> WHAT YOU NEED TO DO
Sort through the listing below and keep each line with the word "fields". Copy those.

> INPUT DATA
A small network was trained on invented records. Each row is its activation on one of them, seen along a few directions.
After each row come some of the record's fields: BEGEV, TOKI, ZAD, BAGID, KULA, NAZU.
A field that a record lacks is left out.
Other fields move the rows too, some of them a lot.
In the rows, zero is written as 500.
Random noise pushes rows far along 2 fixed directions. That doesn't count. These rows show it; they differ only by the noise:
456 529 519 547 414 461 622 446 576 536 572 450 536 467 358 408 527 540 522 540 476 496 497
472 539 539 562 426 459 632 447 581 528 574 457 534 463 366 396 520 544 532 546 483 530 492
343 603 414 502 387 541 655 494 487 700 640 496 337 506 325 571 362 531 600 413 373 248 483
522 627 618 633 485 478 702 470 574 548 611 512 448 454 401 390 417 562 621 530 488 629 456

646 559 623 621 623 478 565 509 506 459 514 585 417 473 600 452 369 524 627 523 532 756 478 | {BEGEV: tuzu, ZAD: deze, BAGID: nivo, NAZU: sek}
557 579 452 505 601 623 459 603 424 621 549 556 254 469 588 586 297 563 566 397 511 399 455 | {BEGEV: kuf, ZAD: naf, BAGID: sulud, KULA: rof, NAZU: sus}
485 341 271 339 395 573 301 475 497 510 396 432 580 441 447 514 557 531 343 471 472 218 619 | {BEGEV: tuzu, ZAD: naf, BAGID: nibi, KULA: mula, NAZU: sek}
552 613 595 612 505 511 635 458 586 446 526 414 579 416 465 312 585 544 560 562 512 674 446 | {TOKI: kepi, KULA: mula}
485 652 550 562 564 529 610 567 419 629 613 639 291 543 542 660 226 471 683 420 438 507 421 | {BEGEV: fako, KULA: rof}
396 556 424 540 525 604 560 563 426 671 547 465 275 485 456 516 402 567 511 434 431 239 469 | {BEGEV: tagez, ZAD: deze, BAGID: piri, KULA: rof, NAZU: sus}
406 491 432 425 460 540 500 501 439 555 501 499 436 525 492 623 473 448 501 450 436 266 487 | {TOKI: kepi, KULA: rof}
598 508 685 572 608 573 509 658 458 419 490 500 448 487 645 426 514 509 539 575 597 641 438 | {BEGEV: pip, ZAD: deze, BAGID: nasu, NAZU: sus}
494 464 556 482 531 439 503 510 505 427 508 549 564 554 571 528 587 429 527 563 518 604 499 | {BEGEV: kuf, ZAD: deze, BAGID: piri, KULA: rof, NAZU: lal}
706 590 698 670 663 469 595 478 567 396 530 570 549 494 598 358 445 548 601 522 595 905 489 | {BEGEV: tuzu, ZAD: naf, BAGID: nibi, NAZU: sek}
473 495 454 529 505 533 481 496 512 554 550 408 452 499 483 474 558 544 451 513 526 411 465 | {BEGEV: kuf, ZAD: naf, BAGID: sulud, KULA: rof, NAZU: sus}
577 327 481 527 495 459 390 463 610 378 433 366 670 404 515 299 708 608 297 634 647 583 501 | {BEGEV: kuf, ZAD: naf, BAGID: sulud, KULA: rof, NAZU: sus}
479 395 586 494 442 479 500 487 539 376 463 363 702 457 444 314 720 494 428 623 584 619 474 | {TOKI: bisim, KULA: mula}
699 481 621 530 541 376 358 393 598 265 387 616 794 448 584 427 600 498 433 659 638 928 578 | {BEGEV: kuf, ZAD: naf, BAGID: piri, NAZU: sek}
436 523 486 466 564 585 477 589 369 575 506 570 302 593 640 675 409 465 590 424 468 417 529 | {BEGEV: tagez, ZAD: naf, BAGID: nibi, KULA: rof, NAZU: sek}
458 485 413 436 455 493 465 491 429 570 488 558 439 579 523 646 430 453 516 424 430 396 541 | {BEGEV: pip, ZAD: deze, BAGID: nivo, KULA: rof, NAZU: sek}
348 598 533 500 445 512 685 493 481 621 609 522 387 546 367 594 328 402 620 410 395 394 439 | {TOKI: bisim, KULA: mula}
628 472 496 519 598 508 465 527 497 502 486 536 381 459 632 503 418 544 539 474 517 582 500 | {BEGEV: pip, ZAD: deze, BAGID: nivo, KULA: rof, NAZU: sek}
570 509 672 670 496 417 636 449 630 368 530 450 639 530 460 328 617 510 526 596 556 810 459 | {BEGEV: pip, ZAD: deze, BAGID: nivo, KULA: mula, NAZU: lal}
515 426 517 507 450 458 510 459 590 428 484 423 635 518 472 411 662 509 425 528 520 569 524 | {BEGEV: pip, ZAD: deze, BAGID: nivo, NAZU: lal}
545 508 604 555 501 453 538 455 580 387 478 453 639 468 467 354 620 503 478 613 542 667 463 | {TOKI: kepi, KULA: mula}
371 404 527 368 444 405 550 458 510 468 488 529 580 609 438 524 666 330 500 537 456 512 536 | {TOKI: bisim}
496 543 668 557 544 452 671 515 549 483 540 469 520 539 479 401 565 441 557 531 514 655 462 | {TOKI: kepi, KULA: rof}
702 396 632 594 524 317 455 378 672 302 391 455 765 364 524 277 661 548 392 685 665 902 541 | {BEGEV: fako, ZAD: naf, BAGID: sulud, KULA: rof, NAZU: sus}
442 355 486 374 454 437 451 488 518 425 428 465 678 518 468 466 650 402 399 558 475 477 495 | {TOKI: bisim, KULA: rof}
469 544 392 566 403 502 542 426 578 549 548 460 549 392 330 422 441 582 454 520 451 393 495 | {BEGEV: fako, KULA: mula}
467 412 586 393 391 362 458 437 560 323 406 477 800 526 406 504 711 385 436 592 543 614 566 | {TOKI: kepi, KULA: mula}
404 753 686 697 474 441 860 444 539 581 699 579 401 566 345 514 267 433 744 424 395 655 377 | {TOKI: bisim, KULA: mula}
433 536 507 577 442 518 589 466 531 536 585 432 463 548 428 488 519 510 530 508 451 474 452 | {BEGEV: pip, ZAD: deze, BAGID: nivo, NAZU: lal}
565 480 562 475 573 531 447 577 435 478 461 573 456 586 641 561 456 468 524 487 535 585 507 | {BEGEV: pip, ZAD: deze, BAGID: nivo, KULA: rof, NAZU: lal}
515 519 507 447 493 480 511 506 443 545 517 570 478 480 496 573 430 479 555 449 502 505 511 | {TOKI: bisim, KULA: rof}
353 400 254 377 420 547 378 516 420 611 509 415 448 595 463 659 546 493 398 399 428 133 546 | {BEGEV: pip, ZAD: deze, BAGID: nivo, KULA: rof, NAZU: lal}
559 536 608 516 613 534 514 581 441 462 515 589 416 563 646 557 410 463 594 499 511 654 476 | {BEGEV: pip, ZAD: deze, BAGID: nivo, KULA: rof, NAZU: lal}
719 609 623 641 596 525 532 488 544 545 515 638 433 363 555 380 219 656 572 478 556 752 475 | {BEGEV: fako, ZAD: naf, BAGID: piri, KULA: rof, NAZU: lal}
386 567 465 492 400 468 573 439 491 559 547 517 483 557 387 618 467 467 536 412 431 378 462 | {TOKI: kepi}
563 552 357 492 501 543 456 451 511 626 513 597 347 377 475 552 237 612 518 409 435 390 546 | {BEGEV: fako, ZAD: naf, BAGID: piri, KULA: rof, NAZU: sek}
697 582 441 521 603 626 366 503 455 601 481 600 324 331 588 454 245 678 522 425 526 481 527 | {BEGEV: fako, ZAD: naf, BAGID: piri, KULA: rof, NAZU: sek}
617 383 388 450 491 532 277 495 466 412 410 483 659 401 524 404 581 571 340 588 562 438 578 | {BEGEV: tuzu, ZAD: deze, BAGID: piri, KULA: mula, NAZU: lal}
462 540 499 418 500 540 514 524 416 545 528 554 440 538 577 647 430 405 567 448 452 421 491 | {TOKI: kepi, KULA: rof}

Which values does each new row have?
388 552 374 488 301 427 596 353 558 543 571 431 660 448 267 484 511 483 481 457 402 367 492 | {TOKI: bisim, KULA: mula}
655 424 512 421 625 475 321 535 454 409 403 562 556 470 654 513 514 511 419 540 617 626 547 | {BEGEV: kuf, ZAD: naf, BAGID: sulud, KULA: rof, NAZU: sus}
488 578 599 557 475 411 648 423 562 473 575 524 592 512 394 426 472 448 628 507 460 676 468 | {TOKI: bisim, KULA: mula}
411 532 526 482 448 385 591 434 528 503 531 584 533 576 399 606 452 401 545 467 421 483 524 | {TOKI: kepi}
583 415 554 556 536 477 481 519 541 412 475 461 566 511 568 420 573 516 448 560 579 644 501 | {BEGEV: pip, ZAD: deze, BAGID: nivo, KULA: rof, NAZU: lal}
414 610 445 522 445 512 627 500 448 689 606 480 372 507 399 574 379 526 592 351 407 309 487 | {TOKI: kepi, KULA: rof}
409 638 375 420 348 439 545 376 471 615 567 663 487 520 356 760 307 456 576 376 382 386 545 | {TOKI: kepi}
282 614 391 489 377 572 620 533 437 705 632 451 321 531 340 621 426 517 575 393 375 184 444 | {TOKI: kepi, KULA: mula}
398 563 517 540 401 436 676 421 615 519 556 434 632 510 308 397 545 460 514 505 400 465 465 | {TOKI: kepi, KULA: mula}
537 489 629 548 468 389 578 407 613 320 489 426 743 463 437 279 716 486 455 645 578 796 452 | {TOKI: bisim, KULA: mula}
486 205 304 245 504 486 182 541 439 436 340 404 639 504 575 556 724 469 237 530 580 281 597 | {BEGEV: kuf, ZAD: naf, BAGID: sulud, KULA: rof, NAZU: sus}
409 617 607 593 449 437 738 469 567 551 598 465 516 556 346 466 503 455 601 459 414 524 461 | {TOKI: kepi, KULA: mula}
326 665 486 555 439 589 723 520 480 668 612 433 315 509 326 542 359 502 646 368 372 269 423 | {TOKI: kepi, KULA: mula}
531 539 415 557 548 618 488 583 506 652 540 403 276 418 510 455 454 644 458 422 518 302 438 | {BEGEV: kuf, ZAD: naf, BAGID: sulud, KULA: rof, NAZU: sus}
234 578 488 533 401 474 707 487 480 612 612 486 393 623 351 613 427 374 626 399 334 298 429 | {TOKI: bisim, KULA: mula}
438 472 622 545 426 469 591 495 587 431 476 374 619 531 383 335 712 485 449 585 508 548 461 | {TOKI: kepi, KULA: mula}
362 557 426 530 436 554 583 514 464 615 608 458 389 607 417 594 453 502 568 405 414 328 471 | {BEGEV: pip, ZAD: deze, BAGID: nivo, KULA: mula, NAZU: lal}
353 656 555 603 416 466 769 486 571 610 628 488 437 535 304 473 451 490 621 467 373 449 424 | {TOKI: kepi, KULA: mula}
512 342 236 304 442 533 245 441 490 525 382 514 559 392 483 566 459 565 325 478 470 256 632 | {BEGEV: fako, ZAD: naf, BAGID: piri, KULA: rof, NAZU: sek}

> RESULT
After each row come some of the record's fields: BEGEV, TOKI, ZAD, BAGID, KULA, NAZU.
Other fields move the rows too, some of them a lot.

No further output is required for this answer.